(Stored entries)
________

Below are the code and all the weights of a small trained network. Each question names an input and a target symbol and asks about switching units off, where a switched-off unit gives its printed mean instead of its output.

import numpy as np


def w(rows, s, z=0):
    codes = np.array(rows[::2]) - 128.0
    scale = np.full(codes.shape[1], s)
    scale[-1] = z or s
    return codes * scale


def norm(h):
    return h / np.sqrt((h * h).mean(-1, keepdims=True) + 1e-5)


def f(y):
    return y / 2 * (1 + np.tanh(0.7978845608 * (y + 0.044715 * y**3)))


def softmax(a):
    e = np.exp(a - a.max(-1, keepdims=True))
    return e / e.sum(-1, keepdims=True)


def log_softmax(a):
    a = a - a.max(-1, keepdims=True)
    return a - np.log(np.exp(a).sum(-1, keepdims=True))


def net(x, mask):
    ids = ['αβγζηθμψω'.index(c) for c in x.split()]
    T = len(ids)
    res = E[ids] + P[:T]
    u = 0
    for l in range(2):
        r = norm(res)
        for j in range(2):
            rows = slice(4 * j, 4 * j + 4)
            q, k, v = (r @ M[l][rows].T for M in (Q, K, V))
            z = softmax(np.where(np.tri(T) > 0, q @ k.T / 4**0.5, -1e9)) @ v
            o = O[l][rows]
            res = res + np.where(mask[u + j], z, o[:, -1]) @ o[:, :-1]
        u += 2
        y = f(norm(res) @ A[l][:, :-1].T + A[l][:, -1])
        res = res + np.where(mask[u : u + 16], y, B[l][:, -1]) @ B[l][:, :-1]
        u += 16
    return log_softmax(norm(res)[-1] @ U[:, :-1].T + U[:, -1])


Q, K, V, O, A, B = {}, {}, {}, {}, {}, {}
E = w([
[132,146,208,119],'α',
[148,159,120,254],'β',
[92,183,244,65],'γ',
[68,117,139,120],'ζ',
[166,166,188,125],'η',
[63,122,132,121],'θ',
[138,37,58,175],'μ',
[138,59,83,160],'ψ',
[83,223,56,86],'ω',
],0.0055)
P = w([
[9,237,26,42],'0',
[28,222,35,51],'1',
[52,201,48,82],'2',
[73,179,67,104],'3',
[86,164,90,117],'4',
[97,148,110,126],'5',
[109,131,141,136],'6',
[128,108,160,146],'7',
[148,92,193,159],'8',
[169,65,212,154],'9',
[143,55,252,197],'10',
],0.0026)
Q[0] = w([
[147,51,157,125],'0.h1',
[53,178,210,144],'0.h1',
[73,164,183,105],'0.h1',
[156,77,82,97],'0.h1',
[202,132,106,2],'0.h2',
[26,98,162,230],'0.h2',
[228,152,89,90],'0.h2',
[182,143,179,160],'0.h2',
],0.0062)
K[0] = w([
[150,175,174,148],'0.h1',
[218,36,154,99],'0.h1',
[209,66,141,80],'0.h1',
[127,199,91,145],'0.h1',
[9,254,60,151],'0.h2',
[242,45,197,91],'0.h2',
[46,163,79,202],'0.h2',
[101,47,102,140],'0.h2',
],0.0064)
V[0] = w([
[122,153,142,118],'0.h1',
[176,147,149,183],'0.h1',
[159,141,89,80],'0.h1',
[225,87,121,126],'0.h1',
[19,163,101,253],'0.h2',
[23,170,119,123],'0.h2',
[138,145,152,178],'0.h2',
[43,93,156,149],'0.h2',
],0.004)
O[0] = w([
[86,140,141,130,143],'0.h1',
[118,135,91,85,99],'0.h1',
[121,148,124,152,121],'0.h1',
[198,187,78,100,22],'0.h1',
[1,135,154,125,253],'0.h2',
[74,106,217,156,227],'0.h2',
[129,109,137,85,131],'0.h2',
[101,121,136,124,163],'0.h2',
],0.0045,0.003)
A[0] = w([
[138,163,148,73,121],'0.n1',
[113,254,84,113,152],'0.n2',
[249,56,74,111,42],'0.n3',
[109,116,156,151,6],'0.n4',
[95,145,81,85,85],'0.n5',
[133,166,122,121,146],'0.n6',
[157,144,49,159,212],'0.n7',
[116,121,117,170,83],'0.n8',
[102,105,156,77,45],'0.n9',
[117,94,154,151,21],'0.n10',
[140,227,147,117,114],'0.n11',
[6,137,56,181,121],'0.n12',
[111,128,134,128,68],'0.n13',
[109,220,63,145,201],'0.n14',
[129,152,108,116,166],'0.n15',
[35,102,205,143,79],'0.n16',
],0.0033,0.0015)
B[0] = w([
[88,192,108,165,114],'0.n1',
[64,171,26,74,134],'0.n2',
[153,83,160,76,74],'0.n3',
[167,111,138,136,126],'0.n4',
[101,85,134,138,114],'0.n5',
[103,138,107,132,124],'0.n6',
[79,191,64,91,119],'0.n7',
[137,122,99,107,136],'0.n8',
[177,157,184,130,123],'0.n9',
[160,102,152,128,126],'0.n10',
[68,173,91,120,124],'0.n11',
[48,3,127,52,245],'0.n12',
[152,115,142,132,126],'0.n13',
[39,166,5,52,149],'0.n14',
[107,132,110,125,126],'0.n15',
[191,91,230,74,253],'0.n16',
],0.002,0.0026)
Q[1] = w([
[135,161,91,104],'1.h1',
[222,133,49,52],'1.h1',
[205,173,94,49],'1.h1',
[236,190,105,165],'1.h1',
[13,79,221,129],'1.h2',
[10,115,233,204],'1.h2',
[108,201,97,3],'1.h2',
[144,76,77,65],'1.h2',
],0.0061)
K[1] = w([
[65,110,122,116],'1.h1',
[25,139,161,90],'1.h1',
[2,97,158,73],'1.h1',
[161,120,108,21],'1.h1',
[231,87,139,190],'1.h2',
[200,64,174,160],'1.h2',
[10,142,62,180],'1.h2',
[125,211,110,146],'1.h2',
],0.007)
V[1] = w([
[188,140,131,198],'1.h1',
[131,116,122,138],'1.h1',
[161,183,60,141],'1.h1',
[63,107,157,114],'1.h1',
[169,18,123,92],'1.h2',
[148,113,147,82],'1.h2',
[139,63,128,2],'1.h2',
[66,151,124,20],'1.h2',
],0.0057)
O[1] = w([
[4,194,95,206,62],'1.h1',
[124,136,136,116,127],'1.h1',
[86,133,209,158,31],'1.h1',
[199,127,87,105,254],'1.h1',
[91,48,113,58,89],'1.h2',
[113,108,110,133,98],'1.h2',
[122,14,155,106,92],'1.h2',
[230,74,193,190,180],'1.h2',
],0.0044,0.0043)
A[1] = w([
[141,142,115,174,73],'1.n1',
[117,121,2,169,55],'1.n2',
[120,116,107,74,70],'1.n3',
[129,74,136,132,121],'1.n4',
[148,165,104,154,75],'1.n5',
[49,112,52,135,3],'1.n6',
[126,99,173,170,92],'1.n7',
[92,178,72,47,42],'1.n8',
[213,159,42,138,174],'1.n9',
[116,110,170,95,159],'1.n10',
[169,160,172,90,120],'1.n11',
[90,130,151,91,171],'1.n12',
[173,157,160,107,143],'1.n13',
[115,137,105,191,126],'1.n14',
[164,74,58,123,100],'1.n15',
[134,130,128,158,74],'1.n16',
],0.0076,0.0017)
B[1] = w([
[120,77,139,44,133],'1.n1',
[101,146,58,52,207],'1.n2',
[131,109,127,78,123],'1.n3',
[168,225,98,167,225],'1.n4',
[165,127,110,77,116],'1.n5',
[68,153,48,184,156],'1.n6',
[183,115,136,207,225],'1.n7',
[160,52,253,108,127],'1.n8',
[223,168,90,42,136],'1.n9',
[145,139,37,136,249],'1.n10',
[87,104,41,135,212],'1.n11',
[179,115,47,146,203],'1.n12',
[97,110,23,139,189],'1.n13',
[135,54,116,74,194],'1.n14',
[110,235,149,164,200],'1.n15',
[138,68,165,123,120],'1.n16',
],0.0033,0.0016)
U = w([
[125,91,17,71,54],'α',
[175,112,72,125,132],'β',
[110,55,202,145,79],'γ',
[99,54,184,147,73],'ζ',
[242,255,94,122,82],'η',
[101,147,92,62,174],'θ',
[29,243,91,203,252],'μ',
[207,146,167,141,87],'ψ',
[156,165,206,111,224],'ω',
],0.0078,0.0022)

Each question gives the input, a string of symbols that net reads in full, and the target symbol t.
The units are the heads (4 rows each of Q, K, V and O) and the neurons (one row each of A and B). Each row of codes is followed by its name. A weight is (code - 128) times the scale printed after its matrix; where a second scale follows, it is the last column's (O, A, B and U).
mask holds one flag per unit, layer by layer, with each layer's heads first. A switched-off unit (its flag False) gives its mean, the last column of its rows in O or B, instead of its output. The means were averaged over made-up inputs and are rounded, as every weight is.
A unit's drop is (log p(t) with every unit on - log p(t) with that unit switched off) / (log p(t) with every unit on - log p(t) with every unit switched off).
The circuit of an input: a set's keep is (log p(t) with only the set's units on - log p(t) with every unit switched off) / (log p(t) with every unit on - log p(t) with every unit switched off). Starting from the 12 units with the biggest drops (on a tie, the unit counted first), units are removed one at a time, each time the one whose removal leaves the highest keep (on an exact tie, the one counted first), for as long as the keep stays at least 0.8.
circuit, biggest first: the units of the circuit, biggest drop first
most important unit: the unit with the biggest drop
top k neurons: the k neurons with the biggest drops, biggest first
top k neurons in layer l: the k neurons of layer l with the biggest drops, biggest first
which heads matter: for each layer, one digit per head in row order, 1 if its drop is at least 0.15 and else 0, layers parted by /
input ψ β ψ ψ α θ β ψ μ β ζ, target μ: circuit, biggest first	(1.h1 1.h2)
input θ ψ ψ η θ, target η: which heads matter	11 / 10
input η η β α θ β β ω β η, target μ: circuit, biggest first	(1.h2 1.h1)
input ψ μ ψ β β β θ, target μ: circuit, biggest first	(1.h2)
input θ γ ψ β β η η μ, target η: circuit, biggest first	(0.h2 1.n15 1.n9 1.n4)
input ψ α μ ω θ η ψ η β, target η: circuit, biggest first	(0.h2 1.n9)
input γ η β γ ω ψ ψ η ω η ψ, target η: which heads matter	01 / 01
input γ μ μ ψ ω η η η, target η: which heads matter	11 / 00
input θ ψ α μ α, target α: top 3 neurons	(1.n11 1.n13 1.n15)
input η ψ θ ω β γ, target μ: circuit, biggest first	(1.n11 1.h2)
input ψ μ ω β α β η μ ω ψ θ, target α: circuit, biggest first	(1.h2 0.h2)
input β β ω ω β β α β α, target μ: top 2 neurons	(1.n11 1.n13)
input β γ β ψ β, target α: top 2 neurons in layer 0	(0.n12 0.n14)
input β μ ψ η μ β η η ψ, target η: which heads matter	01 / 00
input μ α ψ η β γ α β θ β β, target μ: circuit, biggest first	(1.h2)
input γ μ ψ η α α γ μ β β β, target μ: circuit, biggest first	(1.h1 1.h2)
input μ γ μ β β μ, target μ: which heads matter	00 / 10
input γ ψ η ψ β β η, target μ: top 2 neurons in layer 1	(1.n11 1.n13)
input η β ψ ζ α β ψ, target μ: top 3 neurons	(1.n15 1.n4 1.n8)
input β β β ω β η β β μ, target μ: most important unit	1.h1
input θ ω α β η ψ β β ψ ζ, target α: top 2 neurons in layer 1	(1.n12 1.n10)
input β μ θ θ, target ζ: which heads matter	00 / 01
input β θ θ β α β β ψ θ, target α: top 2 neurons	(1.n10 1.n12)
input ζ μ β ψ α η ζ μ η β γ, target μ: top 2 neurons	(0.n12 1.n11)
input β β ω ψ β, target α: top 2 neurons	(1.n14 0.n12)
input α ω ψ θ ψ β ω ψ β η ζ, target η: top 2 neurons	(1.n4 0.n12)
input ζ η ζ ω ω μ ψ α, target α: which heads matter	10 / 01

________

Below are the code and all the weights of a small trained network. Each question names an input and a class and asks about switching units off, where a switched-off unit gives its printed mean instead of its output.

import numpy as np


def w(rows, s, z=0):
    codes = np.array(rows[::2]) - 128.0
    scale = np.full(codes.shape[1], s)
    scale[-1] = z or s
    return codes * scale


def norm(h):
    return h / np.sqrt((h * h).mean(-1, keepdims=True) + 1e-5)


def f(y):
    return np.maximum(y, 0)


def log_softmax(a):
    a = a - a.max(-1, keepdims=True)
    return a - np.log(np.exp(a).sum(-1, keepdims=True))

________

About this task:
Whichever lines of the data include the word "output", pull them out.

Solution for this task:
Below are the code and all the weights of a small trained network. Each question names an input and a target symbol and asks about switching units off, where a switched-off unit gives its printed mean instead of its output.
mask holds one flag per unit, layer by layer, with each layer's heads first. A switched-off unit (its flag False) gives its mean, the last column of its rows in O or B, instead of its output. The means were averaged over made-up inputs and are rounded, as every weight is.
Below are the code and all the weights of a small trained network. Each question names an input and a class and asks about switching units off, where a switched-off unit gives its printed mean instead of its output.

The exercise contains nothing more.